— WHAT NEEDS TO BE DONE —
Look through the listing and locate every line containing the word "codes"; copy those lines.
::::
Here is a tiny trained network, its code and every weight. The questions are about switching its units off for an input and a target symbol, where a switched-off unit gives its printed mean instead of its output.

import numpy as np


def w(rows, s, z=0):
    codes = np.array(rows[::2]) - 128.0
    scale = np.full(codes.shape[1], s)
    scale[-1] = z or s
    return codes * scale


def f(y):
    return np.maximum(y, 0)


def softmax(a):
    e = np.exp(a - a.max(-1, keepdims=True))
    return e / e.sum(-1, keepdims=True)


def log_softmax(a):
    a = a - a.max(-1, keepdims=True)
    return a - np.log(np.exp(a).sum(-1, keepdims=True))


def net(x, mask):
    ids = ['αβεθλμξστφω'.index(c) for c in x.split()]
    T = len(ids)
    res = E[ids] + P[:T]
    r = res
    for j in range(2):
        rows = slice(2 * j, 2 * j + 2)
        q, k, v = (r @ M[0][rows].T for M in (Q, K, V))
        z = softmax(np.where(np.tri(T) > 0, q @ k.T / 2**0.5, -1e9)) @ v
        o = O[0][rows]
        res = res + np.where(mask[j], z, o[:, -1]) @ o[:, :-1]
    y = f(res @ A[0][:, :-1].T + A[0][:, -1])
    res = res + np.where(mask[2:18], y, B[0][:, -1]) @ B[0][:, :-1]
    return log_softmax(res[-1] @ U[:, :-1].T + U[:, -1])


Q, K, V, O, A, B = {}, {}, {}, {}, {}, {}
E = w([
[31,172,242,82],'α',
[77,145,92,110],'β',
[97,131,81,163],'ε',
[129,104,5,140],'θ',
[119,141,102,79],'λ',
[205,137,121,114],'μ',
[167,133,39,94],'ξ',
[87,160,145,79],'σ',
[186,80,127,143],'τ',
[190,35,217,157],'φ',
[142,147,203,103],'ω',
],0.016)
P = w([
[132,80,120,28],'0',
[64,13,151,142],'1',
[152,174,156,102],'2',
[63,7,151,141],'3',
[153,170,161,108],'4',
[66,5,157,139],'5',
[150,165,165,112],'6',
],0.014)
Q[0] = w([
[209,174,150,150],'h0',
[140,249,46,57],'h0',
[186,194,122,92],'h1',
[98,64,117,62],'h1',
],0.013)
K[0] = w([
[168,106,171,247],'h0',
[118,148,118,165],'h0',
[138,175,118,162],'h1',
[169,111,113,47],'h1',
],0.016)
V[0] = w([
[236,142,128,250],'h0',
[153,118,105,68],'h0',
[171,94,134,114],'h1',
[174,190,127,70],'h1',
],0.011)
O[0] = w([
[132,41,103,74,2],'h0',
[175,117,131,132,177],'h0',
[101,138,96,109,149],'h1',
[224,117,226,2,154],'h1',
],0.0092,0.014)
A[0] = w([
[110,159,77,101,167],'n0',
[102,186,94,94,97],'n1',
[118,151,71,126,202],'n2',
[211,251,104,86,1],'n3',
[113,181,60,93,137],'n4',
[235,129,66,130,46],'n5',
[142,212,110,110,170],'n6',
[122,55,121,59,208],'n7',
[21,118,177,95,120],'n8',
[33,105,201,136,179],'n9',
[127,115,184,186,136],'n10',
[112,176,116,205,87],'n11',
[72,214,72,81,103],'n12',
[158,123,69,114,124],'n13',
[118,58,108,245,165],'n14',
[94,171,48,34,144],'n15',
],0.012,0.0061)
B[0] = w([
[126,39,188,161,155],'n0',
[215,144,36,126,167],'n1',
[203,174,201,77,160],'n2',
[48,75,47,49,235],'n3',
[109,65,151,183,160],'n4',
[191,210,31,176,167],'n5',
[76,138,171,155,240],'n6',
[143,65,176,176,186],'n7',
[150,121,90,167,211],'n8',
[176,109,40,91,254],'n9',
[95,168,141,105,213],'n10',
[150,2,239,126,192],'n11',
[178,146,85,227,190],'n12',
[154,153,117,155,150],'n13',
[98,196,52,82,189],'n14',
[15,115,120,163,173],'n15',
],0.0074,0.0098)
U = w([
[73,108,222,232,119],'α',
[32,101,154,193,130],'β',
[103,95,46,121,2],'ε',
[78,117,102,130,225],'θ',
[170,249,129,124,196],'λ',
[128,5,159,134,94],'μ',
[255,131,140,129,167],'ξ',
[110,146,197,82,177],'σ',
[27,39,120,122,149],'τ',
[118,85,64,215,43],'φ',
[194,135,102,66,115],'ω',
],0.0096,0.0025)

Each question gives the input, a string of symbols that net reads in full, and the target symbol t.
The units are the heads (2 rows each of Q, K, V and O) and the neurons (one row each of A and B). Each row of codes is followed by its name. A weight is (code - 128) times the scale printed after its matrix; where a second scale follows, it is the last column's (O, A, B and U).
mask holds one flag per unit, heads first, then neurons. A switched-off unit (its flag False) gives its mean, the last column of its rows in O or B, instead of its output. The means were averaged over made-up inputs and are rounded, as every weight is.
A unit's drop is (log p(t) with every unit on - log p(t) with that unit switched off) / (log p(t) with every unit on - log p(t) with every unit switched off).
The circuit of an input: a set's keep is (log p(t) with only the set's units on - log p(t) with every unit switched off) / (log p(t) with every unit on - log p(t) with every unit switched off). Starting from the 12 units with the biggest drops (on a tie, the unit counted first), units are removed one at a time, each time the one whose removal leaves the highest keep (on an exact tie, the one counted first), for as long as the keep stays at least 0.8.
circuit, biggest first: the units of the circuit, biggest drop first
most important unit: the unit with the biggest drop
top k neurons: the k neurons with the biggest drops, biggest first
heads that matter: for each layer, one digit per head in row order, 1 if its drop is at least 0.15 and else 0, layers parted by /
input α ε μ φ ε, target α: circuit, biggest first	[n11, h1]
input ξ ω ξ φ τ μ, target ξ: circuit, biggest first	[n3, n6]
input ξ α σ ξ, target ξ: circuit, biggest first	[n3, h1]
input α φ ξ σ α β, target α: most important unit	h0
input μ μ α α ω τ ε, target α: top 3 neurons	[n9, n3, n11]
input μ β α α ξ σ, target μ: circuit, biggest first	[h0, n7, h1]
input ξ α θ ω, target ξ: top 3 neurons	[n3, n6, n15]
input μ θ ξ ξ λ β, target μ: heads that matter	11
input θ σ φ ξ ω, target μ: heads that matter	10
input β τ θ, target φ: circuit, biggest first	[n4, h1]
input φ α ξ β, target φ: heads that matter	01
input ξ λ μ θ, target ξ: heads that matter	11
input α ω β σ, target α: heads that matter	10
input ξ θ α τ, target ξ: circuit, biggest first	[h1, n3]
input ε ω θ φ, target ε: circuit, biggest first	[n14, h1]
input α ω ξ ξ, target α: heads that matter	10
input α α λ θ θ μ, target α: heads that matter	10
input α φ τ φ τ λ, target α: top 2 neurons	[n11, n3]
input ε α μ, target ω: heads that matter	11
input φ τ μ, target ω: heads that matter	01
input λ ω θ ω, target λ: heads that matter	11
input λ φ τ λ λ, target τ: top neuron	[n15]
::::
— EXPECTED OUTPUT —
    codes = np.array(rows[::2]) - 128.0
    scale = np.full(codes.shape[1], s)
    return codes * scale
The units are the heads (2 rows each of Q, K, V and O) and the neurons (one row each of A and B). Each row of codes is followed by its name. A weight is (code - 128) times the scale printed after its matrix; where a second scale follows, it is the last column's (O, A, B and U).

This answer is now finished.